▶ [Your instructions]: Here is the task for the records below: repeat exactly the lines from the one with "[112 99 92 88" to the one with "[114 117 108", both included, and nothing else.

=-=-=-=-=

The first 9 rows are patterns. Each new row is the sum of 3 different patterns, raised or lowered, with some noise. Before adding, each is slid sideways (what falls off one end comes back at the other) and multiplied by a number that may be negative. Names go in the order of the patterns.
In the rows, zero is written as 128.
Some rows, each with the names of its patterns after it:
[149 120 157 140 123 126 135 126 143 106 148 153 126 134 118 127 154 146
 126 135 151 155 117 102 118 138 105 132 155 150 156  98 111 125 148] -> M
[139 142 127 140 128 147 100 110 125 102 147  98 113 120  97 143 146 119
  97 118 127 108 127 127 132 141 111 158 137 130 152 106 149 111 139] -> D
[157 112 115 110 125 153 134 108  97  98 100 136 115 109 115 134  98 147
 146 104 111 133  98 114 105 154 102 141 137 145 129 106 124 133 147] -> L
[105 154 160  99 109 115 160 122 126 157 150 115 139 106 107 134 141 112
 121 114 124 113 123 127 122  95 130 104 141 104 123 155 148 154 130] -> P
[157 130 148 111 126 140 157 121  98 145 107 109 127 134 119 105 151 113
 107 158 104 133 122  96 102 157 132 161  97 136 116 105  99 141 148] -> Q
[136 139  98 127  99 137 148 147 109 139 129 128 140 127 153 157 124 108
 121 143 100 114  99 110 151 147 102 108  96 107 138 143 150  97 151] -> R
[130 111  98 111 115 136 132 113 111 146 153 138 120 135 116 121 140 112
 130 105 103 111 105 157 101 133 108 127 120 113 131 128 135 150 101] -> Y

=-=-=-=-=

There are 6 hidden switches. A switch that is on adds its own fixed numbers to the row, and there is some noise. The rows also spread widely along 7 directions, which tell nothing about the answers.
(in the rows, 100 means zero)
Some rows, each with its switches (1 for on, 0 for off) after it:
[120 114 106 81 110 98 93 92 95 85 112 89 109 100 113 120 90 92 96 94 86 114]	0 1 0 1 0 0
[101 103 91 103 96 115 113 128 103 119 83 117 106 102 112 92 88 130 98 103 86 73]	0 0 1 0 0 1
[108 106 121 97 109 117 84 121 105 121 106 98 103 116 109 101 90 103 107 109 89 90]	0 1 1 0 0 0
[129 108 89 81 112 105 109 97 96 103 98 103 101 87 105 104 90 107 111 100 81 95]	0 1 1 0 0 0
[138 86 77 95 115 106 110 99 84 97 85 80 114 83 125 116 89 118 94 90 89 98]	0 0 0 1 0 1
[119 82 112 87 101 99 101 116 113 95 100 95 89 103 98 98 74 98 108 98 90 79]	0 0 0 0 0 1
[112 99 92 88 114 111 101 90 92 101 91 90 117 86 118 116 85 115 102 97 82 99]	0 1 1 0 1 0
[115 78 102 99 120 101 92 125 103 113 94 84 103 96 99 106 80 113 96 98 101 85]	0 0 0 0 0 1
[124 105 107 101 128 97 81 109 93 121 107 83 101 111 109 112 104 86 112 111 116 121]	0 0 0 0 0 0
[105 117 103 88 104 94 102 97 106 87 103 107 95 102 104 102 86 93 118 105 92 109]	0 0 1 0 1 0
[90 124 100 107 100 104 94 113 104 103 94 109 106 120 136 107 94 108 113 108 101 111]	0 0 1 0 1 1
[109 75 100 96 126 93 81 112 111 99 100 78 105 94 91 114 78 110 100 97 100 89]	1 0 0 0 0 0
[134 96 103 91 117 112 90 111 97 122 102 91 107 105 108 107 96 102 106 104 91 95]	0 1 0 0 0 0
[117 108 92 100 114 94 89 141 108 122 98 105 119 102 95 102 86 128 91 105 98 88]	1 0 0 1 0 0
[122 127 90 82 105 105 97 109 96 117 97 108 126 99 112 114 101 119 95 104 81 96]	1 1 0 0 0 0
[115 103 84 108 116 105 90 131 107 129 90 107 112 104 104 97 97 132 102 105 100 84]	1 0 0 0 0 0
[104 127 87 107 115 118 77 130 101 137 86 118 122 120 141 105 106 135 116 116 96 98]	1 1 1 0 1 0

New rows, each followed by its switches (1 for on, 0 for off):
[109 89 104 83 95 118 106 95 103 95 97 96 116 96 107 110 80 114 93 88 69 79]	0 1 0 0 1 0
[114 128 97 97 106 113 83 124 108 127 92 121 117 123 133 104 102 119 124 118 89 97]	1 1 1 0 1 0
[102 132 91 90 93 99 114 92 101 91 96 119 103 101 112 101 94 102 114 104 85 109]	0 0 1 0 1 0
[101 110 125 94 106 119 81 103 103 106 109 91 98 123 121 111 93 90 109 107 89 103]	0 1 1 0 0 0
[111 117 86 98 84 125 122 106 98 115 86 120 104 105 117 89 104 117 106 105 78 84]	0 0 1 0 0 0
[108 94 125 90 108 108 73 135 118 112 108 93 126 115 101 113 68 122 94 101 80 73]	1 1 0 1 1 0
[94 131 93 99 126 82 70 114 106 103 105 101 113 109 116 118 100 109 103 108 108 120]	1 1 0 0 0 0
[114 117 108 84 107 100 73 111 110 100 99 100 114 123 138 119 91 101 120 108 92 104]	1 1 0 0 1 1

=-=-=-=-=

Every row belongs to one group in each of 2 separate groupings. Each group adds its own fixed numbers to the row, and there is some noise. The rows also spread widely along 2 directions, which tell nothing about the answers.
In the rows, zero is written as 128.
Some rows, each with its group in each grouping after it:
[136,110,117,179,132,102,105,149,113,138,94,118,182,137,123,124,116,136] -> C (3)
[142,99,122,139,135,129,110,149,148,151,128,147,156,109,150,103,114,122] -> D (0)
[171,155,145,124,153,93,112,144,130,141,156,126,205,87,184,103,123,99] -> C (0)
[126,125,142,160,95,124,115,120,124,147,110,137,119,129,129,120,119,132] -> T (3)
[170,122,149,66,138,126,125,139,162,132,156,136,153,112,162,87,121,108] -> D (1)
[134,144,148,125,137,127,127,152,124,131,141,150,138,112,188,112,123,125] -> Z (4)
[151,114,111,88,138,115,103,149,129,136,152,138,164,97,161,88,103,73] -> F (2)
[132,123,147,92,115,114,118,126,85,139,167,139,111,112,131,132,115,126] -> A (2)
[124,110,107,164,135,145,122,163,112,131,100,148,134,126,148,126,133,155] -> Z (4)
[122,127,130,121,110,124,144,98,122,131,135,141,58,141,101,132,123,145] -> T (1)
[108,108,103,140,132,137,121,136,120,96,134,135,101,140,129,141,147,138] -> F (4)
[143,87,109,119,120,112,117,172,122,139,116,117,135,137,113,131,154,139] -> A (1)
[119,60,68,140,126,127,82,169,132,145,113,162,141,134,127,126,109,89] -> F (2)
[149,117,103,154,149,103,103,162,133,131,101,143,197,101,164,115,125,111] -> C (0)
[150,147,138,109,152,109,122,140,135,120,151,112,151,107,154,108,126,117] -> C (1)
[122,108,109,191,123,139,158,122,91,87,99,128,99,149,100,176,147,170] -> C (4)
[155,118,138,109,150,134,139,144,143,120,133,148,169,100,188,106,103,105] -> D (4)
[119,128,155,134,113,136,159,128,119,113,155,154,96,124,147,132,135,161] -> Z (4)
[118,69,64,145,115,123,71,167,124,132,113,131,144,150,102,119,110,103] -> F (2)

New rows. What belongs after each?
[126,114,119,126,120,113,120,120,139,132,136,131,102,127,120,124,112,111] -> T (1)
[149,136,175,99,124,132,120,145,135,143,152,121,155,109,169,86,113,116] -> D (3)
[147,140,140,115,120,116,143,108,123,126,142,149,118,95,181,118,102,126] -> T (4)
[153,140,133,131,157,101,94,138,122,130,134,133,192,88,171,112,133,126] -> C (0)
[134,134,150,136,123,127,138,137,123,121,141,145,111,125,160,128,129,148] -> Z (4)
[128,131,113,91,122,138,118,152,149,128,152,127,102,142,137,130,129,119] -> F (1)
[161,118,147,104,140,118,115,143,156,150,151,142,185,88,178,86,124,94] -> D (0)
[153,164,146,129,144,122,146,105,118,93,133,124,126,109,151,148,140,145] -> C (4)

=-=-=-=-=

▶ [Result for this task]:
[112 99 92 88 114 111 101 90 92 101 91 90 117 86 118 116 85 115 102 97 82 99]	0 1 1 0 1 0
[115 78 102 99 120 101 92 125 103 113 94 84 103 96 99 106 80 113 96 98 101 85]	0 0 0 0 0 1
[124 105 107 101 128 97 81 109 93 121 107 83 101 111 109 112 104 86 112 111 116 121]	0 0 0 0 0 0
[105 117 103 88 104 94 102 97 106 87 103 107 95 102 104 102 86 93 118 105 92 109]	0 0 1 0 1 0
[90 124 100 107 100 104 94 113 104 103 94 109 106 120 136 107 94 108 113 108 101 111]	0 0 1 0 1 1
[109 75 100 96 126 93 81 112 111 99 100 78 105 94 91 114 78 110 100 97 100 89]	1 0 0 0 0 0
[134 96 103 91 117 112 90 111 97 122 102 91 107 105 108 107 96 102 106 104 91 95]	0 1 0 0 0 0
[117 108 92 100 114 94 89 141 108 122 98 105 119 102 95 102 86 128 91 105 98 88]	1 0 0 1 0 0
[122 127 90 82 105 105 97 109 96 117 97 108 126 99 112 114 101 119 95 104 81 96]	1 1 0 0 0 0
[115 103 84 108 116 105 90 131 107 129 90 107 112 104 104 97 97 132 102 105 100 84]	1 0 0 0 0 0
[104 127 87 107 115 118 77 130 101 137 86 118 122 120 141 105 106 135 116 116 96 98]	1 1 1 0 1 0

New rows, each followed by its switches (1 for on, 0 for off):
[109 89 104 83 95 118 106 95 103 95 97 96 116 96 107 110 80 114 93 88 69 79]	0 1 0 0 1 0
[114 128 97 97 106 113 83 124 108 127 92 121 117 123 133 104 102 119 124 118 89 97]	1 1 1 0 1 0
[102 132 91 90 93 99 114 92 101 91 96 119 103 101 112 101 94 102 114 104 85 109]	0 0 1 0 1 0
[101 110 125 94 106 119 81 103 103 106 109 91 98 123 121 111 93 90 109 107 89 103]	0 1 1 0 0 0
[111 117 86 98 84 125 122 106 98 115 86 120 104 105 117 89 104 117 106 105 78 84]	0 0 1 0 0 0
[108 94 125 90 108 108 73 135 118 112 108 93 126 115 101 113 68 122 94 101 80 73]	1 1 0 1 1 0
[94 131 93 99 126 82 70 114 106 103 105 101 113 109 116 118 100 109 103 108 108 120]	1 1 0 0 0 0
[114 117 108 84 107 100 73 111 110 100 99 100 114 123 138 119 91 101 120 108 92 104]	1 1 0 0 1 1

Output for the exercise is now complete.